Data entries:
⟨

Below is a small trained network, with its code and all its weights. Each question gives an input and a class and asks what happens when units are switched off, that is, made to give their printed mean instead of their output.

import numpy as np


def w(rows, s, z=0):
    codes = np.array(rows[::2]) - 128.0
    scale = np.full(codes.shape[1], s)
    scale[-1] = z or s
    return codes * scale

⟩
⟨

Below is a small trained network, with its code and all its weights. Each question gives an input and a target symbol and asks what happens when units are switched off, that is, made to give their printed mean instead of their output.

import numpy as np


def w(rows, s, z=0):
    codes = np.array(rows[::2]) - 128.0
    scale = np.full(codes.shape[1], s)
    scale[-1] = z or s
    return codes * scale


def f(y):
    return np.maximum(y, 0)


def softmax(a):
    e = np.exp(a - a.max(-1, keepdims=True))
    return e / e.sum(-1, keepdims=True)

⟩

- ACTIVITY
All that is wanted is a faithful reproduction of the line above with "return np.maximum(y, 0)", the line with "return e / e.sum(-1, keepdims=True)", and every line in between.

- ANSWER TO THE PROBLEM
    return np.maximum(y, 0)


def softmax(a):
    e = np.exp(a - a.max(-1, keepdims=True))
    return e / e.sum(-1, keepdims=True)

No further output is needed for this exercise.